▶ _TO DO_:
Using the listing below, return every line that includes "keepdims".
DATASET EXTRACT START
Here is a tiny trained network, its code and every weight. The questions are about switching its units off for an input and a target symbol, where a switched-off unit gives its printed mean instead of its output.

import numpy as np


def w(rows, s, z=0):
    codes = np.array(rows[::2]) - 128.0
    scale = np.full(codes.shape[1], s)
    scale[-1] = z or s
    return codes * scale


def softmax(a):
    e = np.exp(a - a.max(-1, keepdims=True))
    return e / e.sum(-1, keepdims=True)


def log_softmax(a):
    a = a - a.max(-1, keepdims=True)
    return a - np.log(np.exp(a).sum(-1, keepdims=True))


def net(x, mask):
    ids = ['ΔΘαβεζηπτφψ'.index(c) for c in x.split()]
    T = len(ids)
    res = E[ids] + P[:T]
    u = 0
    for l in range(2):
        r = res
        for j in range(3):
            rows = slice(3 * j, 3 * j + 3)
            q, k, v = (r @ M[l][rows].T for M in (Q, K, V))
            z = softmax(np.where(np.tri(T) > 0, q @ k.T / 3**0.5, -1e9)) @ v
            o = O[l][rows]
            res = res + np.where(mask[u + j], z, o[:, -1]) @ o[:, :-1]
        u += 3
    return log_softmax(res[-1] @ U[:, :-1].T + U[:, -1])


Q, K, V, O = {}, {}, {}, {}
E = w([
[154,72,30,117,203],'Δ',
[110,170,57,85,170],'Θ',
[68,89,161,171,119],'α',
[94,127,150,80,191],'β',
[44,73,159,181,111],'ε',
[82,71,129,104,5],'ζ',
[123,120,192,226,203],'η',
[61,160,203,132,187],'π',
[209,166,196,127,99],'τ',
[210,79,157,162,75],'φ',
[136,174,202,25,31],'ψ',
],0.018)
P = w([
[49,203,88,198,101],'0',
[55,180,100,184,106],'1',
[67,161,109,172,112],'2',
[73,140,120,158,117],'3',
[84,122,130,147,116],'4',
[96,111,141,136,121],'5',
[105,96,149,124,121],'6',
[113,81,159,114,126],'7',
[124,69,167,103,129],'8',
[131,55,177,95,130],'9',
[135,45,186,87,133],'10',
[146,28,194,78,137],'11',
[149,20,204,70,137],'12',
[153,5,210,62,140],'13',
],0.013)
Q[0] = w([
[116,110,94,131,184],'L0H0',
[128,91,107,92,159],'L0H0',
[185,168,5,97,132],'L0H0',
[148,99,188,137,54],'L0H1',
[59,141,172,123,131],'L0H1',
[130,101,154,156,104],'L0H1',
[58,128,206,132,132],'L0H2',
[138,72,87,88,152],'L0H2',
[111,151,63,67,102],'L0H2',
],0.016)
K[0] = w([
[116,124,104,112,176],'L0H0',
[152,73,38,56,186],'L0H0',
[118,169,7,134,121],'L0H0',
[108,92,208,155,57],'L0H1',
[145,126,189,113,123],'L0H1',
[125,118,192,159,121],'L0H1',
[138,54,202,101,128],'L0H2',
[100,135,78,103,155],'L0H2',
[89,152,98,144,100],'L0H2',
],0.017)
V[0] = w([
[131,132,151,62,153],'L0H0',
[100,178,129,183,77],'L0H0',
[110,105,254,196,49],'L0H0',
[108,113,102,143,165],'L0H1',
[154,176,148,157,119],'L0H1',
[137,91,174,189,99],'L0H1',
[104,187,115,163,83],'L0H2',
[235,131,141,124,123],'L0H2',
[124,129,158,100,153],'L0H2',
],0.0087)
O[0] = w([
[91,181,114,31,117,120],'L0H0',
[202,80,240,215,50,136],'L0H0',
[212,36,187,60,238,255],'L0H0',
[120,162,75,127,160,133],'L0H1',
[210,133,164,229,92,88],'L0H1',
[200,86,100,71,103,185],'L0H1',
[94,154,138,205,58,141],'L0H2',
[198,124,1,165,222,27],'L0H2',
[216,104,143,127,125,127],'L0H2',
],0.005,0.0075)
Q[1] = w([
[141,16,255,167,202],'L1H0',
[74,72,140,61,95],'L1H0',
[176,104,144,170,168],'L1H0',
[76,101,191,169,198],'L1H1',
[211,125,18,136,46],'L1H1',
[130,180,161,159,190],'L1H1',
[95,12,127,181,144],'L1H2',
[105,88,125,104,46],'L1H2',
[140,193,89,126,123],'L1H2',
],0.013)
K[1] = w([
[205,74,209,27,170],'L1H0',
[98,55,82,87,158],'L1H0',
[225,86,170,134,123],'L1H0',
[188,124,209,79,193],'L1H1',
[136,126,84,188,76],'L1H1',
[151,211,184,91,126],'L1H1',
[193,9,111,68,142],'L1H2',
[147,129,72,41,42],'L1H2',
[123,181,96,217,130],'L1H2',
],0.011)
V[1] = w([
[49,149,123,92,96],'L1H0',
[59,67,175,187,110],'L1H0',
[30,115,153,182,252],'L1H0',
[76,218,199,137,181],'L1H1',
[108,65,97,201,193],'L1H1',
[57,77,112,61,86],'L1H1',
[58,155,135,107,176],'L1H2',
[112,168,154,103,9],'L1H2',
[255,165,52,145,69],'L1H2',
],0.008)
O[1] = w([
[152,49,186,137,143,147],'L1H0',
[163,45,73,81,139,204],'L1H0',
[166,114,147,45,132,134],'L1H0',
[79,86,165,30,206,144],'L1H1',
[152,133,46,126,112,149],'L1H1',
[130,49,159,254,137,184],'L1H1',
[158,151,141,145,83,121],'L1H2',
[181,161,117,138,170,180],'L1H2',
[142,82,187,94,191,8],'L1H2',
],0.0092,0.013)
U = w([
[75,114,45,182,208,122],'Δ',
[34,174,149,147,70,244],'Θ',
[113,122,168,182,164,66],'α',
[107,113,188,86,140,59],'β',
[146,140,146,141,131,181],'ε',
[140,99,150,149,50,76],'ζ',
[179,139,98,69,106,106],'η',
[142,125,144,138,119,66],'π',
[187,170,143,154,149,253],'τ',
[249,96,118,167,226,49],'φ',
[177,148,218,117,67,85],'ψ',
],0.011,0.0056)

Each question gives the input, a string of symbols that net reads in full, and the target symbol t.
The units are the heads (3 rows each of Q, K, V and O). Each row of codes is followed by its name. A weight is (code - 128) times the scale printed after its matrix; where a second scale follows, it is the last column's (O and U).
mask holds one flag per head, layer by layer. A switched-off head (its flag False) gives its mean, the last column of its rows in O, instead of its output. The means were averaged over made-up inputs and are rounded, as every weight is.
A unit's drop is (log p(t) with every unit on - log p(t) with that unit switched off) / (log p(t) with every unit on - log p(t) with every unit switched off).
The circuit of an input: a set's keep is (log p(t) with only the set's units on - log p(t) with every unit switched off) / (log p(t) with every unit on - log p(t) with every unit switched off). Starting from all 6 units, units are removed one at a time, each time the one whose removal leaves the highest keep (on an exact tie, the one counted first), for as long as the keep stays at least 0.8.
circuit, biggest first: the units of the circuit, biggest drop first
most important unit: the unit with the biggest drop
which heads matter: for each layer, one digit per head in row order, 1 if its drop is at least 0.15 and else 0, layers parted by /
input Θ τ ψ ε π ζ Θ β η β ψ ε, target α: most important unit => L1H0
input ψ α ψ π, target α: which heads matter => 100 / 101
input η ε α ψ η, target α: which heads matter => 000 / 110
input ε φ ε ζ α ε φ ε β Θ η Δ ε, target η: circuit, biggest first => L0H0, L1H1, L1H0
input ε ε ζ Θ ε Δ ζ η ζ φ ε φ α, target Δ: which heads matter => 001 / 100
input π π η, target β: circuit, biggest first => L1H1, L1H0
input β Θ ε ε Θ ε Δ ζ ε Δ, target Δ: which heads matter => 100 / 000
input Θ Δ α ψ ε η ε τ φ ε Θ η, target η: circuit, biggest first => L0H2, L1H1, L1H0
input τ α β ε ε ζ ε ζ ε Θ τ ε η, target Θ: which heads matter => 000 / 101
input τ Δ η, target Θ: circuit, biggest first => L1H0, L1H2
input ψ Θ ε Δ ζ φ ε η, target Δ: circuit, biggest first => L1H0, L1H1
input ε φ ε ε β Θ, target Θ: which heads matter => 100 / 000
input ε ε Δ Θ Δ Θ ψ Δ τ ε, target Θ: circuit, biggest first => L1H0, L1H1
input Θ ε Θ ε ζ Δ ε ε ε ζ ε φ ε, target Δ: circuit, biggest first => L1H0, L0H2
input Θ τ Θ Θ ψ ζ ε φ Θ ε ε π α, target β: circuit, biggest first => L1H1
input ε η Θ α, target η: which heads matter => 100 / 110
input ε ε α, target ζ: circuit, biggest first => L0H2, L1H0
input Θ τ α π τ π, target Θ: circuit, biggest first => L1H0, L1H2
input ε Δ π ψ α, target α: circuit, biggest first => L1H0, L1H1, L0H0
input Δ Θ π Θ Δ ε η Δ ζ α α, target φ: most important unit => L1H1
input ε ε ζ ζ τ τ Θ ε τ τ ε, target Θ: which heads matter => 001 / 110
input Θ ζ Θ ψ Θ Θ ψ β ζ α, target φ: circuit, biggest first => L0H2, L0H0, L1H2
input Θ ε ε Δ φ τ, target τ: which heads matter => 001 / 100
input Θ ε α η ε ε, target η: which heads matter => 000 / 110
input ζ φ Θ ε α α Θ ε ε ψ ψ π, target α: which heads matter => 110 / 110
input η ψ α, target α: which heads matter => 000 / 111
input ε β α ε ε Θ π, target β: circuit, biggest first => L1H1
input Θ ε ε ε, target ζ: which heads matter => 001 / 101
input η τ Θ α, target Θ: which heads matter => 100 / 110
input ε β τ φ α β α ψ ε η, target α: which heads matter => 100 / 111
DATASET EXTRACT END
▶ _SOLUTION BELOW_:
    e = np.exp(a - a.max(-1, keepdims=True))
    return e / e.sum(-1, keepdims=True)
    a = a - a.max(-1, keepdims=True)
    return a - np.log(np.exp(a).sum(-1, keepdims=True))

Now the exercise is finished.